Exercise data:
In the rows, 128 means zero.
Named moves (each a turn or a mirror), then the moves between two rows, first move first; the first pair answered
J_508:
[136 127 133 125 124 122 115 147 116 111 110 191 114 122  52 126 100 144
 195 106 105 145  84 147 141 160 178 181 129  88 107  78 168 166 146 151
 139  81 136 137 144 132 130 125  79 128 113 130 159 144 131 160 188  75] |-> [128 133 131 113 131 145 131 136 115 118 106 213 131 119  57 119 105 123
 196  97  99 140 110 142 141 172 160 169 126  70 116  69 147 165 158 130
 118  92 142 126 149 137 129 122  84 107 116 132 160 137 118 177 182  69]
[125 110 133 104 151 180 169 159 127 153  79 154 153 121 130  91 126 117
 121 130 126 126 179 143 126 154  91 108 128 131 179 133  85 126 167 102
  83 144 120 108 168 119  89 143 131  61 123 130 125 135 125 141  93 121] |-> [133 116 140 133 127 117 110 174 120 131 107  82 110 117 121 105 101 191
 125 147 151 116  91 153 137 113 174 148 130 184 128 166 148 150 103 180
 152  89  90 154 140  98 118 151 121 141 140 114 126 156 180  90 107 136]
[129 113 158 135 161 172 133 186 104 135 133  78 129 114 117  68 115 143
 144 171 217  97 129 175  87 153 137 100 123 200 169 197 102 129  79 116
 120 120 106 136 169 107  97 131 101 123  70 140  92 163 160 116  89 169] |-> [128 106 159 123 165 185 145 180  99 134 124  95 134 110 116  58 123 115
 147 164 212  88 151 172  93 162 121  90 128 193 175 185  87 122  93  97
 100 132 113 129 173 110  91 124 103 109  66 139  92 159 146 128  86 166]
J_730:
[138  78 153  79 155 102 203 189 190 126 150 126 117  99 151 126 100 139
  95 145  87 139 111 130 141 139 125 100 113 136 155 135  78 128 125 120
 113 163  77 134 147 136  72 157 112 112  81 150 126  81  98 138  68 116] |-> [139  89 149  80 143  86 196 182 197 128 145 121 105 111 156 145  90 136
  85 151  79 129  96 115 157 125 125 100 110 135 138 141 102 128 127 137
 115 172  78 146 132 133  85 166 117 129  99 154 122  69  86 122  80 136]
[ 79 141 129 117 120 108 130  89 131 168 163 163 105  94  92 145 144 120
 137 108 116 166 129 109 138  76 137  77 128  96 117 152 149 120  77 153
 101 132 127  84  35 126 156 124 154  97  93 135 140 117 153  89 140 198] |-> [ 85 125 132 122 123 115 137  91 133 169 164 173 118  85  85 116 150 128
 147 100 111 177 149 112 147  79 132  87 127  82 130 133 141 122  82 151
 105 124 132  82  47 136 143 127 149  68  85 129 143 135 161 111 130 175]
[105 143 131 144 129 129 154 154 156 132 145 125 141 136 132 123 127 127
 148 160 140 154 135 125 142  96 110 114 159 107 101 123 128 142 139 129
 124 127 119 132 107 106 107 146 144 133 150 121 109 108 119 124 128 143] |-> [111 130 129 146 125 132 162 152 149 133 144 129 151 132 122 101 133 126
 151 155 138 160 149 136 132  98 108 111 156 104 121 118 116 137 137 118
 118 124 118 132 119 111 100 142 141 118 139 112 111 114 119 131 117 134]
[138  64 152 120 157 142 172 187  99 119 104  98 117 119 104  74  99 153
  73 165 175  57 104 172 110 120 167  93 117 164 153 178 105 127  87 136
 125 125 105 136 183  87  90 146 116 152 123 124 123 160 127 109  70 158] |-> [142  87 151 121 143 110 153 173 115 117 102  85  87 139 124 110  81 168
  72 169 154  70  78 151 144  81 189 100 124 146 114 168 163 136 108 170
 163 121 121 172 150  88 108 178 120 181 152 117 121 141 113  74  88 181]
J_815:
[134 130 107 127 108 108 112 157 106  86 155  99 118 165 106 148 103 168
 132 130 171  85 112 112  83 143 126 150 113 167 139 128 115 101  82  55
  78 161  57 133 127 110 154  95 165 148  92 110 104 190 143 165 184  70] |-> [135 138 114 126 102 103 115 150 109  83 152  99 118 166 112 152 103 166
 129 135 171  84 111 108  85 142 130 153 107 167 132 130 116 105  82  60
  78 161  55 126 127 112 155  90 171 153  94 106 100 191 149 157 182  77]
[111 106 128 102 131 141 165 137 121 160  91 151 143 134 120 127 138  99
 106 140 117 121 163 100 127 136  77 106 122  94 144 109 110 118 162  78
  97 163 154 137 157 153 128 133 132  90 137 159 126 108  82 163  81 130] |-> [100 131 123 106 129 133 139 123 133 156  97 140 127 153 138 158 133  92
  98 139 107 115 133  83 138 126  88 112 116 105 120 114 139 121 167  88
  95 168 156 141 133 153 154 135 140 118 149 162 124  84  65 142 104 157]
[146 177  78 113 137 140 127  91 158 123 120 174  90 138 183 173 163  80
 137 176 111 156 133 113  88 114 120 103 144 146  91 164 147 127 119 108
  70 138 145 159 135  79 189 134 156 139 155 133  77 133  95 123 104 134] |-> [154 142  74 112 144 168 155 103 150 130 104 181 113 114 158 112 171  94
 158 178 126 166 177 143  87 127 113 100 156 131 132 160 116 119 118  85
  74 131 137 140 173  90 163 132 142 100 132 123  78 166 111 158  68  98]
[119 116 116  86 130 104 177 204 180 153  42 118 123 120 152 119 107 124
 111 175 145 101 148 164 152 142 128  98 109 154 111 206 114 107 128 124
 120 158 121 196 189 118  79 145  98 119 134 156 125 148  60 104  49 176] |-> [116 131 116  85 127  92 165 194 184 156  50 113 115 132 164 142 104 120
 104 178 132  95 132 146 151 138 128 101 109 161  94 200 131 109 129 132
 121 155 123 187 173 110  95 146 107 134 145 166 124 125  49  88  57 195]
J_804:
[120 103 116 135 149 159 159  96 121 137 124 148 172 107  94  84 143 144
 137 120 116 125 164 142 103 171 129 138 135 123 161  85  91 130 135 107
 113 118 135  93 155 133  96 125 138  66  89 106 134 142 138 149 101  81] |-> [116 122 111 102 145 155 177 103 151 165  86 152 148 141 137 137 124 119
 124 152 107 112 158 114 114 143 118 110 132 106 136  92 113 119 171 114
  98 178 150 122 144 145  94 165 151  91 121 141 129 106  67 118  96 136]
[118 158  82 122 150 162 116 169 115 128  95 120 135 113 132 119 154 109
 137 119 101 138 161  88  96 137 101 120  83 104 146 109 129  96 142  97
 113 119 135 109 140 144 130 125  92 114 127 154 114 133 103 156 141  98] |-> [124 153  79 108 139 140 112 181 121 139  76 105 113 128 144 139 140 124
 132 137 103 134 143  82 107 110 113 115  90  98 124 118 160  94 146 111
 130 133 133 138 133 143 132 154  95 135 148 159 118 124  88 130 143 120]
[106 135 106 179 123 116 126  71 157 100 135 180 121 119 113 122 136  88
 136 133  88 172 194 115 185  87  88 144 140  82 111  66 100 123 169 118
 117 132 161 110 139 135 116 152 183 100 100  75 131 131  67 136 151 113] |-> [112 132 107 167 107 104 127  79 166 101 116 163  98 128 122 131 118 118
 130 156  88 174 174 111 202  63 108 142 141  82  90  81 132 125 169 146
 144 136 162 145 131 138 119 175 185 134 119  71 128 129  64 104 144 142]
[ 72  81  83 148 120 159  84 101 167 110 155 115 174 126 144 122 124 189
 106  77  73 126 106 111 157 139 132 148 157  85 106  81 127  93 136 132
 193 182 125 161  90 103 167 142 131 162 150 114 120 124 138 127 134  60] |-> [ 69  77  76 150 130 177  88  96 172 108 164 128 182 118 147 120 134 178
 104  72  68 119 120 112 155 152 120 145 156  85 117  75 106  91 143 111
 179 190 131 144 103 103 173 127 134 147 143 122 124 122 136 144 134  54]
J_30:
[ 92 153 130 171 121 112  71 101 141 161 172  88 115 116  81 154 114 108
 113  84 101 141 132 139 106 133 121 142 137 129 169 141 137 137 155 133
 113 110  89 167  97 133 110  83 105 171 153 148  68 122 193 175 152 145] |-> [ 96 148 125 161 117 109  79  90 139 162 165 102 121 112  75 145 130 114
 123  79  88 164 150 135 116 129 113 143 137 104 167 122 142 137 167 136
 134 109  98 169 100 144 105  98 104 151 151 137  75 127 188 187 146 129]
[134 114 129 121 115 118 108 111 104  97 131 138 140 116 123 125 153 147
 125 121  90 152 128 122 170 112 139 137 128 115 102  87 152 137 132 151
 171  93 153 129 109 138 134 146 155 135 150 110 130 127 145 134 152 113] |-> [133 118 124 105 126 137 136 108 116 120 111 169 149 130 137 137 153 110
 116 127  79 143 151 120 161 122 111 114 127  99 119  86 124 117 160 121
 135 129 156 119 117 150 129 138 166 122 150 127 128 105 109 152 140 122]
[103 103  92 112 157  97  88 101 101  94 100 107 100 133 111 103 117 167
 128 133 160 105 125 141 165 102 149 173 136 114 111 156 145 170 107 152
 126  92 118 135 145 107 129 120 120 126 104 161 149 143 132 124 173 118] |-> [104  99  86 107 156 107 104  86 111 105  83 134 112 133 116  87 131 152
 132 126 140 130 156 137 182 102 130 166 140  72 123 126 141 163 137 136
 124 102 142 137 148 119 119 133 123  96 104 159 158 142 117 137 171 107]
[125 139 134 103 121 135 137 137 172 156 107 176 137 134 120 126 128 132
 115 166 145 138 161 154 126 104 143 132 102  81 105  99 145 106 191 136
 131 155 131 133 155 149 100 155 132 135 125 108 116 122  84  99 126 124] |-> [122 151 137 114 125 138 137 148 160 154 104 166 130 150 126 150 119 114
 101 168 160 105 137 158 105 117 143 119  99 109 102 131 133 112 165 133
 104 171 124 133 159 138 103 141 129 153 123 124 114 110  76  82 124 146]
Now pairs of rows:
Between the rows of a pair lie 2 to 3 moves.
[133 113 107 144 168 108 162 142 117 162 131  62 126 103  90 155 163 137
 192 110 123 150 172 153 163 113 125 111  94 144 172 120 120 114 137 118
 129  81  92  67 117 180  73 130 153 109 112 108 123 121 143 161 119 113] |-> [127 140 109 150 161  83 125 136 116 158 150  41 105 120 100 194 151 138
 180 110 124 138 123 124 169  89 147 120  93 165 133 123 158 128 124 150
 138  78  85  92  90 168  90 130 158 150 129 115 118  99 135 132 138 141] : J_508, J_815
[116 129 121 140 119 163 120 137 110 130 169 174 189 123  78 118 111  62
 112  91 159  83  94 118  82 142  76 137 121 146 137 121  80 121  95  94
  76 123 106  81 159 140 161 102 126  77  83 157 114 137 135 162 161  96] |-> [128 135 118 119  82 105 106 166 129 147 130 110 112 144 103 158  59 136
 105 153 173  88  32 105 121  72 143 134 128 152  83 147 166 125  92 174
 143 127 104 168 135 135 167 185 123 165 134 145 111 132 116  86 154 158] : J_804, J_804
[148  77 137 144 119 163 114 146 151 109 128 125 110 112 110 106 124 198
 112 117 150 198 172 154 108 132 157 137 165 129  88 128  95 125 100 109
  99 119 146 149 176  97 112  92 130 132 117 136 109 108 150 169 150  56] |-> [143  83 141 144 127 170 115 159 143 109 135 120 111 119 114 123 126 177
 108 126 164 169 163 156  81 140 153 128 154 144  87 149  89 127  94 104
  71 129 137 142 181  81 117  74 131 146 114 155  98  95 143 164 146  78] : J_30, J_30, J_30
[103 131 100  92 116 126 168 143 144 169  73 156 135 161 191 161 132 131
 140 161 138 147  94 104 119  98  75 112 138 115 101 115 190 113 125 126
 150 174 174 214 119 111 134 155 181 103 105 151 155 150  94  83 142 176] |-> [101 156 105 146 119 108 105 115 125 121 156 146 154 145 163 169 163 118
 137 103 129 145  53 100  98 122  87 166 134 153  93 103 185 135  78 127
 153 120 166 173  92  96 173  93 185  99  75 146 155 147 150  92 195 150] : J_804, J_804, J_815
[127 158 124 116 123 145 136 107 149 139 115 160 126 156 155 165 136  86
 113 121 102 137 151  86 139 119  97  98 122  92 113 112 124 140 184 130
 101 155 162 126  98 141 129 142 155 109 136 142 121  77  71 121 135 134] |-> [141 110 128 105 133 160 176 150 135 160  74 135 122 147 151 124 112 129
 119 169 146 113 155 127 114 116 112  72 122 127 143 158 100 134 159 130
  99 170 131 142 134 131  96 169 133 114 136 142 118 114  82 111  88 138] : J_30, J_815, J_804
[195  96 118  96 129 144 123  58  96 153 127 156 142 149 151  83 116  22
 150 129 139 121 143 120 129 126  87 115 114  88 127 120 173 117 165  65
 147  95 189 102 171 185 129 102 189  60 179 150 140 142 120 120 137  77] |-> [204  72 119  87 120 131 132  81  96 166  93 128 116 142 149  66  98  81
 159 164 160 129 135 133 143  92 115 112 118  92 125 133 204 110 160  97
 188  84 183 138 179 180 106 143 180  82 194 137 138 168 129  92 113  80] : J_804, J_508, J_815
[108 148 145 146 127  99  86 183 104 131 124 105 128 115 124 117 105 183
 117 149 164 123  94 149 129 110 181 146 128 200 142 188 146 128  74 148
 150 124 104 165 116 100 157 110 144 180 136 139 104 155 148 100 115 144] |-> [112 144 137 148 123 118  89 125 106 113 164 157 177  91 102  82 149 148
 140  85 114 174 168 142 156 138 147 180 130 137 166 105 122 137 112 105
 173  98 131 122 115 124 158  80 146 102 122 119 119 157 159 158 138  74] : J_30, J_815, J_804
[151 135 109 106 142 147 113 169 135 167 106 100 128 128 115 104  98 179
 144 108 123 121 131 145  75 131 122 127 149 129 154 143 145 111 118 121
 119 156 141 138 162 131 121 112 125 116  90 131 143 184 139 152  49 119] |-> [139 159 109 110 155 148  95 146 141 163 133 126 139 134 116 129 118 125
 139  74 100 112 137 136  66 149 102 134 145 118 153 123 130 114 125  99
  89 164 149 107 149 135 138  83 130 101  85 144 140 158 126 163  79 118] : J_815, J_804, J_508
[148 103 110 133 110  91 139 123 153 140  89 111 102 126 125 115 120 116
 105 142 116 186 116 126 189  55 120 113 158  79 101 108 115 160 127 139
 135 134 114 174 113 144 129 135 133 152 135 119 113 126 109  95 149 158] |-> [146  97 113 136 123 101 138 104 147 132 107 135 123 119 105 103 143  92
 118 114 102 197 142 127 192  72  97 124 153  64 114  86  93 160 131 116
 128 129 124 151 107 152 123 114 136 121 123 113 120 126 115 121 159 128] : J_804, J_815, J_30
[106 130 156 109 145 151 148 144 121 136 164 176 156 113  94  91 154 134
 138 113 149 151 181 179  82 163 110 106 169 150 182 119 108 114  89  67
 101  97 106 142 141 126 127 114  91  72 105  96 121 128 143 124 106  54] |-> [ 94 168 162  94 129 112 136 159 146 149 137 141 105 157 137 176 112 128
 108 153 150 114 117 142  94 118 138  85 160 173 126 164 161 119  97 107
  86 136 107 187 105 112 159 155 112 156 151 127 110  75  81  47 124 141] : J_804, J_730, J_30
[119 175 124 144 108  93  83  93 136 110 164 112 104 154 117 169 121 128
 131 117 100 120  65 117 148 119 159 158 132 138  71 119 162 164 118 146
 155 103 139 131  91 110 177 135 140 161 137 114 124 106 141 101 168 133] |-> [112 177 132 142 130 123  96 107 135 118 165 129 119 163 125 180 126  78
 118 114 107  86  73 118 106 145 126 127 125 155  93 147 123 160 116 108
  88 135 126 103 106 106 176 101 143 163 122 143 114  84 119 111 164 144] : J_508, J_30, J_508
[129 109 133 160 125 124 106 116 116 119 171 126 145  86  87  96 144 169
 156  92 120 163 119 140 136 140 134 168 150 149 136 106 103 143 114 140
 165  64 113 104 134 128 118 122 113 102  95  76 144 171 190 145 140  65] |-> [114 129 138 133 153 169 151 125 131 146 137 165 159 112 126 129 147  84
 134 104 125 115 148 130  97 171  74 109 143 159 171 130  52 126 146  80
  57 144 119  74 157 131 113 103 127  88  89 115 139 127 117 156 132 106] : J_30, J_30
[103 178 149 171 124 114 107 132 122  99 121 149 120 138 161 172 122  64
 115 138 113  96  93 112 126 140  79 149 119 146 100 158 151 155 109 111
 129 163 134  91  98 147 124  81 144 142 125 133 143  84 138 109 182 136] |-> [121 115 154 170 128 128 133 155 106 100  92 127 128  99 119  82 117 148
 147 156 149 123 122 156 124 147 113 165 131 149 138 171 141 154  74 116
 180 111 117 102 140 148  86 100 104 112 103 103 147 165 203 129 135  86] : J_804, J_815, J_508
[141  86 142 131 109 118 115 125 113 108 136  94 112  88  90  79 112 220
 141 147 138 160 104 152 134 107 165 142 138 130 142 130 136 137  98 178
 202  60 111 143 134 125 105 169 128 133 120 104 155 199 211 129  95  90] |-> [121  92 139 106 162 187 176 138 114 137 107 151 142 112 123 102 129 102
 120 145 139  98 161 151  74 165  75  70 125 129 198 163  49 113 135  80
  58 154 113  86 169 130  93 129 141  98 102 156 149 156 125 169  85 110] : J_508, J_30
[127 155 125  98 136 141 143 121 140 135 102 138 111 150 148 155 118 102
 134 147 107 135 135 111 130 106  88 107 116  94 104 118 137 139 156 133
 102 152 158 132 109 136 109 163 154 126 163 136 118 105  77 119 125 167] |-> [135 129 135 118 122 117 129 142 125 130 113  97  98 134 123 126 106 179
 146 158 135 141 112 141 125  89 142 129 118 129  99 143 166 148 109 170
 154 101 135 158 117 123 104 174 136 148 158 113 129 146 133 106 109 156] : J_815, J_508
[122 137 126 114 142 133 137 101 130 129 136 159 138 131 121 111 139 111
 129 116 110 144 164 123 137 132  95 129 128  95 135  87 111 133 150 100
 115 133 142 112 137 146 127 123 136  96 128 124 141 139 125 147 130 110] |-> [116 159 134 127 143 114 116 107 133 122 156 141 119 148 139 163 127  96
 115 119 116 109 115 109 127 130 113 130 116 127 105 110 123 140 129 108
  95 136 130 120 111 128 155 112 141 137 139 137 134 107 108 114 151 149] : J_815, J_30
[171 129 135 148 127 165  71 157 126 119 137 137 119 169 144 139 100 110
 112 133 125  87 105 148 132 176  77 161 127 135  90 155 105 142 119  64
  40 207  64  94 187 164 203  93 106 150  99  97 106 109 120 134 154 147] |-> [188 109 117 136 110 166  80 119 141 123 126 166 129 153 128  94 117 137
 145 112  86 161 158 140 184 161  72 188 141  51  96  87 126 139 164  69
 106 184  98 103 186 190 176 136  99 102 105  62 123 132 128 169 149 103] : J_30, J_30, J_30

What you will do:
In the entries above, find the line holding "131 117 100" and the line holding "146 158 135"; print both of them and every line between, exactly, and nothing else.

Expected answer:
 131 117 100 120  65 117 148 119 159 158 132 138  71 119 162 164 118 146
 155 103 139 131  91 110 177 135 140 161 137 114 124 106 141 101 168 133] |-> [112 177 132 142 130 123  96 107 135 118 165 129 119 163 125 180 126  78
 118 114 107  86  73 118 106 145 126 127 125 155  93 147 123 160 116 108
  88 135 126 103 106 106 176 101 143 163 122 143 114  84 119 111 164 144] : J_508, J_30, J_508
[129 109 133 160 125 124 106 116 116 119 171 126 145  86  87  96 144 169
 156  92 120 163 119 140 136 140 134 168 150 149 136 106 103 143 114 140
 165  64 113 104 134 128 118 122 113 102  95  76 144 171 190 145 140  65] |-> [114 129 138 133 153 169 151 125 131 146 137 165 159 112 126 129 147  84
 134 104 125 115 148 130  97 171  74 109 143 159 171 130  52 126 146  80
  57 144 119  74 157 131 113 103 127  88  89 115 139 127 117 156 132 106] : J_30, J_30
[103 178 149 171 124 114 107 132 122  99 121 149 120 138 161 172 122  64
 115 138 113  96  93 112 126 140  79 149 119 146 100 158 151 155 109 111
 129 163 134  91  98 147 124  81 144 142 125 133 143  84 138 109 182 136] |-> [121 115 154 170 128 128 133 155 106 100  92 127 128  99 119  82 117 148
 147 156 149 123 122 156 124 147 113 165 131 149 138 171 141 154  74 116
 180 111 117 102 140 148  86 100 104 112 103 103 147 165 203 129 135  86] : J_804, J_815, J_508
[141  86 142 131 109 118 115 125 113 108 136  94 112  88  90  79 112 220
 141 147 138 160 104 152 134 107 165 142 138 130 142 130 136 137  98 178
 202  60 111 143 134 125 105 169 128 133 120 104 155 199 211 129  95  90] |-> [121  92 139 106 162 187 176 138 114 137 107 151 142 112 123 102 129 102
 120 145 139  98 161 151  74 165  75  70 125 129 198 163  49 113 135  80
  58 154 113  86 169 130  93 129 141  98 102 156 149 156 125 169  85 110] : J_508, J_30
[127 155 125  98 136 141 143 121 140 135 102 138 111 150 148 155 118 102
 134 147 107 135 135 111 130 106  88 107 116  94 104 118 137 139 156 133
 102 152 158 132 109 136 109 163 154 126 163 136 118 105  77 119 125 167] |-> [135 129 135 118 122 117 129 142 125 130 113  97  98 134 123 126 106 179
 146 158 135 141 112 141 125  89 142 129 118 129  99 143 166 148 109 170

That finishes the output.